Print the records exactly as given.

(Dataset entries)
--

Here is a tiny trained network, its code and every weight. The questions are about switching its units off for an input and a target symbol, where a switched-off unit gives its printed mean instead of its output.

import numpy as np


def w(rows, s, z=0):
    codes = np.array(rows[::2]) - 128.0
    scale = np.full(codes.shape[1], s)
    scale[-1] = z or s
    return codes * scale


def norm(h):
    return h / np.sqrt((h * h).mean(-1, keepdims=True) + 1e-5)


def f(y):
    return y / 2 * (1 + np.tanh(0.7978845608 * (y + 0.044715 * y**3)))


def softmax(a):
    e = np.exp(a - a.max(-1, keepdims=True))
    return e / e.sum(-1, keepdims=True)


def log_softmax(a):
    a = a - a.max(-1, keepdims=True)
    return a - np.log(np.exp(a).sum(-1, keepdims=True))


def net(x, mask):
    ids = ['αβεηθπστφψ'.index(c) for c in x.split()]
    T = len(ids)
    res = E[ids] + P[:T]
    u = 0
    for l in range(2):
        q, k, v = (norm(res) @ M[l].T for M in (Q, K, V))
        z = softmax(np.where(np.tri(T) > 0, q @ k.T / 2**0.5, -1e9)) @ v
        res = res + np.where(mask[u], z, O[l][:, -1]) @ O[l][:, :-1]
        u += 1
        y = f(norm(res) @ A[l][:, :-1].T + A[l][:, -1])
        res = res + np.where(mask[u : u + 4], y, B[l][:, -1]) @ B[l][:, :-1]
        u += 4
    return log_softmax(norm(res)[-1] @ U[:, :-1].T + U[:, -1])


Q, K, V, O, A, B = {}, {}, {}, {}, {}, {}
E = w([
[122,176,112,222],'α',
[147,165,142,143],'β',
[171,56,162,212],'ε',
[132,132,117,66],'η',
[120,162,157,107],'θ',
[221,169,232,241],'π',
[166,170,130,154],'σ',
[155,167,137,154],'τ',
[159,101,45,121],'φ',
[119,250,137,128],'ψ',
],0.019)
P = w([
[79,182,168,252],'0',
[220,134,177,41],'1',
[233,127,165,53],'2',
[204,126,174,31],'3',
[209,124,165,41],'4',
[225,121,165,55],'5',
[203,119,171,51],'6',
[203,115,176,45],'7',
[231,125,164,75],'8',
[209,118,172,63],'9',
[215,115,171,79],'10',
[203,117,176,74],'11',
[195,114,178,73],'12',
[189,115,188,75],'13',
],0.0035)
Q[0] = w([
[97,18,11,132],'L0H1',
[57,53,79,91],'L0H1',
],0.011)
K[0] = w([
[228,3,41,74],'L0H1',
[218,38,64,56],'L0H1',
],0.0055)
V[0] = w([
[91,172,202,159],'L0H1',
[254,117,30,142],'L0H1',
],0.0066)
O[0] = w([
[255,77,186,120,254],'L0H1',
[143,131,79,73,151],'L0H1',
],0.0093,0.0041)
A[0] = w([
[94,167,191,107,253],'L0N1',
[104,158,253,124,72],'L0N2',
[156,202,196,139,41],'L0N3',
[181,124,133,221,100],'L0N4',
],0.0073,0.0016)
B[0] = w([
[192,137,117,222,154],'L0N1',
[222,123,22,132,164],'L0N2',
[254,210,71,120,219],'L0N3',
[151,116,92,37,253],'L0N4',
],0.0071,0.0056)
Q[1] = w([
[254,216,201,70],'L1H1',
[43,63,145,249],'L1H1',
],0.0095)
K[1] = w([
[35,137,113,254],'L1H1',
[215,77,82,19],'L1H1',
],0.007)
V[1] = w([
[49,160,174,172],'L1H1',
[102,67,138,1],'L1H1',
],0.0065)
O[1] = w([
[2,50,97,56,80],'L1H1',
[176,155,55,218,2],'L1H1',
],0.0074,0.0085)
A[1] = w([
[154,134,109,211,73],'L1N1',
[179,148,145,155,212],'L1N2',
[178,99,138,150,219],'L1N3',
[132,3,137,162,2],'L1N4',
],0.017,0.0038)
B[1] = w([
[58,151,235,3,144],'L1N1',
[17,137,125,203,254],'L1N2',
[24,20,53,90,211],'L1N3',
[246,38,81,161,132],'L1N4',
],0.0066,0.014)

--

Answer to the exercise:
Here is a tiny trained network, its code and every weight. The questions are about switching its units off for an input and a target symbol, where a switched-off unit gives its printed mean instead of its output.

import numpy as np


def w(rows, s, z=0):
    codes = np.array(rows[::2]) - 128.0
    scale = np.full(codes.shape[1], s)
    scale[-1] = z or s
    return codes * scale


def norm(h):
    return h / np.sqrt((h * h).mean(-1, keepdims=True) + 1e-5)


def f(y):
    return y / 2 * (1 + np.tanh(0.7978845608 * (y + 0.044715 * y**3)))


def softmax(a):
    e = np.exp(a - a.max(-1, keepdims=True))
    return e / e.sum(-1, keepdims=True)


def log_softmax(a):
    a = a - a.max(-1, keepdims=True)
    return a - np.log(np.exp(a).sum(-1, keepdims=True))


def net(x, mask):
    ids = ['αβεηθπστφψ'.index(c) for c in x.split()]
    T = len(ids)
    res = E[ids] + P[:T]
    u = 0
    for l in range(2):
        q, k, v = (norm(res) @ M[l].T for M in (Q, K, V))
        z = softmax(np.where(np.tri(T) > 0, q @ k.T / 2**0.5, -1e9)) @ v
        res = res + np.where(mask[u], z, O[l][:, -1]) @ O[l][:, :-1]
        u += 1
        y = f(norm(res) @ A[l][:, :-1].T + A[l][:, -1])
        res = res + np.where(mask[u : u + 4], y, B[l][:, -1]) @ B[l][:, :-1]
        u += 4
    return log_softmax(norm(res)[-1] @ U[:, :-1].T + U[:, -1])


Q, K, V, O, A, B = {}, {}, {}, {}, {}, {}
E = w([
[122,176,112,222],'α',
[147,165,142,143],'β',
[171,56,162,212],'ε',
[132,132,117,66],'η',
[120,162,157,107],'θ',
[221,169,232,241],'π',
[166,170,130,154],'σ',
[155,167,137,154],'τ',
[159,101,45,121],'φ',
[119,250,137,128],'ψ',
],0.019)
P = w([
[79,182,168,252],'0',
[220,134,177,41],'1',
[233,127,165,53],'2',
[204,126,174,31],'3',
[209,124,165,41],'4',
[225,121,165,55],'5',
[203,119,171,51],'6',
[203,115,176,45],'7',
[231,125,164,75],'8',
[209,118,172,63],'9',
[215,115,171,79],'10',
[203,117,176,74],'11',
[195,114,178,73],'12',
[189,115,188,75],'13',
],0.0035)
Q[0] = w([
[97,18,11,132],'L0H1',
[57,53,79,91],'L0H1',
],0.011)
K[0] = w([
[228,3,41,74],'L0H1',
[218,38,64,56],'L0H1',
],0.0055)
V[0] = w([
[91,172,202,159],'L0H1',
[254,117,30,142],'L0H1',
],0.0066)
O[0] = w([
[255,77,186,120,254],'L0H1',
[143,131,79,73,151],'L0H1',
],0.0093,0.0041)
A[0] = w([
[94,167,191,107,253],'L0N1',
[104,158,253,124,72],'L0N2',
[156,202,196,139,41],'L0N3',
[181,124,133,221,100],'L0N4',
],0.0073,0.0016)
B[0] = w([
[192,137,117,222,154],'L0N1',
[222,123,22,132,164],'L0N2',
[254,210,71,120,219],'L0N3',
[151,116,92,37,253],'L0N4',
],0.0071,0.0056)
Q[1] = w([
[254,216,201,70],'L1H1',
[43,63,145,249],'L1H1',
],0.0095)
K[1] = w([
[35,137,113,254],'L1H1',
[215,77,82,19],'L1H1',
],0.007)
V[1] = w([
[49,160,174,172],'L1H1',
[102,67,138,1],'L1H1',
],0.0065)
O[1] = w([
[2,50,97,56,80],'L1H1',
[176,155,55,218,2],'L1H1',
],0.0074,0.0085)
A[1] = w([
[154,134,109,211,73],'L1N1',
[179,148,145,155,212],'L1N2',
[178,99,138,150,219],'L1N3',
[132,3,137,162,2],'L1N4',
],0.017,0.0038)
B[1] = w([
[58,151,235,3,144],'L1N1',
[17,137,125,203,254],'L1N2',
[24,20,53,90,211],'L1N3',
[246,38,81,161,132],'L1N4',
],0.0066,0.014)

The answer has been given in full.